*** Opening of DATASET ENTRIES ***
Below is a small trained network, with its code and all its weights. Each question gives an input and a class and asks what happens when units are switched off, that is, made to give their printed mean instead of their output.

import numpy as np


def w(rows, s, z=0):
    codes = np.array(rows[::2]) - 128.0
    scale = np.full(codes.shape[1], s)
    scale[-1] = z or s
    return codes * scale


def norm(h):
    return h / np.sqrt((h * h).mean(-1, keepdims=True) + 1e-5)


def f(y):
    return y / 2 * (1 + np.tanh(0.7978845608 * (y + 0.044715 * y**3)))


def log_softmax(a):
    a = a - a.max(-1, keepdims=True)
    return a - np.log(np.exp(a).sum(-1, keepdims=True))


def net(x, mask):
    res = np.array(x, float).reshape(1, 2) / 4 @ E
    u = 0
    for l in range(3):
        y = f(norm(res) @ A[l][:, :-1].T + A[l][:, -1])
        res = res + np.where(mask[u : u + 10], y, B[l][:, -1]) @ B[l][:, :-1]
        u += 10
    return log_softmax(norm(res)[-1] @ U[:, :-1].T + U[:, -1])


A, B = {}, {}
E = w([
[241,14,201],'x0',
[3,33,46],'x1',
],0.0016)
A[0] = w([
[134,115,144,10],'0.n0',
[137,170,155,65],'0.n1',
[131,96,145,53],'0.n2',
[126,129,152,59],'0.n3',
[128,127,108,119],'0.n4',
[142,175,146,81],'0.n5',
[125,105,155,41],'0.n6',
[150,196,143,82],'0.n7',
[2,112,84,110],'0.n8',
[122,104,158,67],'0.n9',
],0.014,0.0013)
B[0] = w([
[133,123,95,124],'0.n0',
[80,101,134,156],'0.n1',
[176,134,104,136],'0.n2',
[115,124,106,126],'0.n3',
[152,124,136,128],'0.n4',
[77,97,142,162],'0.n5',
[154,130,103,130],'0.n6',
[57,76,168,187],'0.n7',
[80,254,31,254],'0.n8',
[162,133,104,132],'0.n9',
],0.027,0.0075)
A[1] = w([
[138,138,136,101],'1.n0',
[120,108,107,122],'1.n1',
[109,181,111,5],'1.n2',
[124,237,251,105],'1.n3',
[143,149,152,82],'1.n4',
[141,54,150,87],'1.n5',
[132,169,151,63],'1.n6',
[147,143,157,46],'1.n7',
[121,100,102,120],'1.n8',
[135,169,181,11],'1.n9',
],0.014,0.0021)
B[1] = w([
[94,107,125,106],'1.n0',
[158,157,153,150],'1.n1',
[19,172,171,241],'1.n2',
[50,5,34,136],'1.n3',
[47,100,118,91],'1.n4',
[156,238,166,254],'1.n5',
[16,120,136,118],'1.n6',
[28,95,111,77],'1.n7',
[164,162,166,152],'1.n8',
[68,114,118,74],'1.n9',
],0.013,0.0024)
A[2] = w([
[48,248,8,6],'2.n0',
[175,58,59,131],'2.n1',
[56,210,78,87],'2.n2',
[174,59,58,133],'2.n3',
[133,160,97,69],'2.n4',
[120,116,105,84],'2.n5',
[135,173,98,48],'2.n6',
[116,95,112,30],'2.n7',
[70,205,19,51],'2.n8',
[112,87,108,101],'2.n9',
],0.015,0.0023)
B[2] = w([
[58,235,1,253],'2.n0',
[179,56,78,135],'2.n1',
[180,177,113,206],'2.n2',
[177,54,78,135],'2.n3',
[84,117,189,146],'2.n4',
[109,104,202,125],'2.n5',
[82,135,173,153],'2.n6',
[96,114,207,122],'2.n7',
[66,182,40,221],'2.n8',
[96,115,201,126],'2.n9',
],0.024,0.014)
U = w([
[76,33,77,22],'0',
[138,111,134,2],'1',
[252,29,73,180],'2',
[57,226,31,194],'3',
[138,106,132,13],'4',
[20,75,233,188],'5',
[230,193,216,152],'6',
],0.014,0.0085)

Each question gives the input, the list of numbers given to net, and the class t.
The units are the neurons (one row each of A and B). Each row of codes is followed by its name. A weight is (code - 128) times the scale printed after its matrix; where a second scale follows, it is the last column's (A, B and U).
mask holds one flag per neuron, layer by layer. A switched-off neuron (its flag False) gives its mean, the last column of its row in B, instead of its output. The means were averaged over made-up inputs and are rounded, as every weight is.
A unit's drop is (log p(t) with every unit on - log p(t) with that unit switched off) / (log p(t) with every unit on - log p(t) with every unit switched off).
The circuit of an input: a set's keep is (log p(t) with only the set's units on - log p(t) with every unit switched off) / (log p(t) with every unit on - log p(t) with every unit switched off). Starting from the 12 units with the biggest drops (on a tie, the unit counted first), units are removed one at a time, each time the one whose removal leaves the highest keep (on an exact tie, the one counted first), for as long as the keep stays at least 0.8.
units of the circuit, in order: the units of the circuit, biggest drop first
most important unit: the unit with the biggest drop
top k neurons: the k neurons with the biggest drops, biggest first
top k neurons in layer l: the k neurons of layer l with the biggest drops, biggest first
drop when u is switched off: that unit's drop, to one decimal
input [7,-4], class 6: top 4 neurons : (0.n8 2.n0 2.n8 1.n5)
input [5,-5], class 6: units of the circuit, in order : (0.n8 2.n0 2.n8)
input [2,-8], class 5: units of the circuit, in order : (0.n8 2.n0 2.n8 2.n2)
input [2,-6], class 5: units of the circuit, in order : (0.n8 2.n0 2.n8 2.n2)
input [8,-7], class 6: most important unit : 0.n8
input [5,-2], class 2: top 2 neurons : (0.n8 0.n7)
input [-7,-4], class 5: top 4 neurons : (0.n8 0.n7 2.n0 2.n8)
input [8,-4], class 2: top 4 neurons : (0.n8 0.n7 2.n0 1.n2)
input [4,-2], class 2: top 4 neurons : (0.n8 0.n7 2.n0 0.n5)
input [8,-1], class 2: top 2 neurons : (0.n8 0.n7)
input [4,-7], class 6: top 2 neurons in layer 1 : (1.n5 1.n3)
input [5,2], class 2: drop when 1.n7 is switched off : 0.0
input [6,-6], class 6: drop when 2.n8 is switched off : 0.6
input [-4,-8], class 5: drop when 0.n8 is switched off : 0.7
input [-3,-5], class 5: drop when 2.n0 is switched off : 0.2
input [7,4], class 2: top 3 neurons : (0.n8 0.n7 2.n0)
*** Close of DATASET ENTRIES ***
_TASK DIRECTIONS_:
For the material above, count the lines where the string "most" appears and reply with the count only.

_OUTPUT FOR THIS TASK_:
2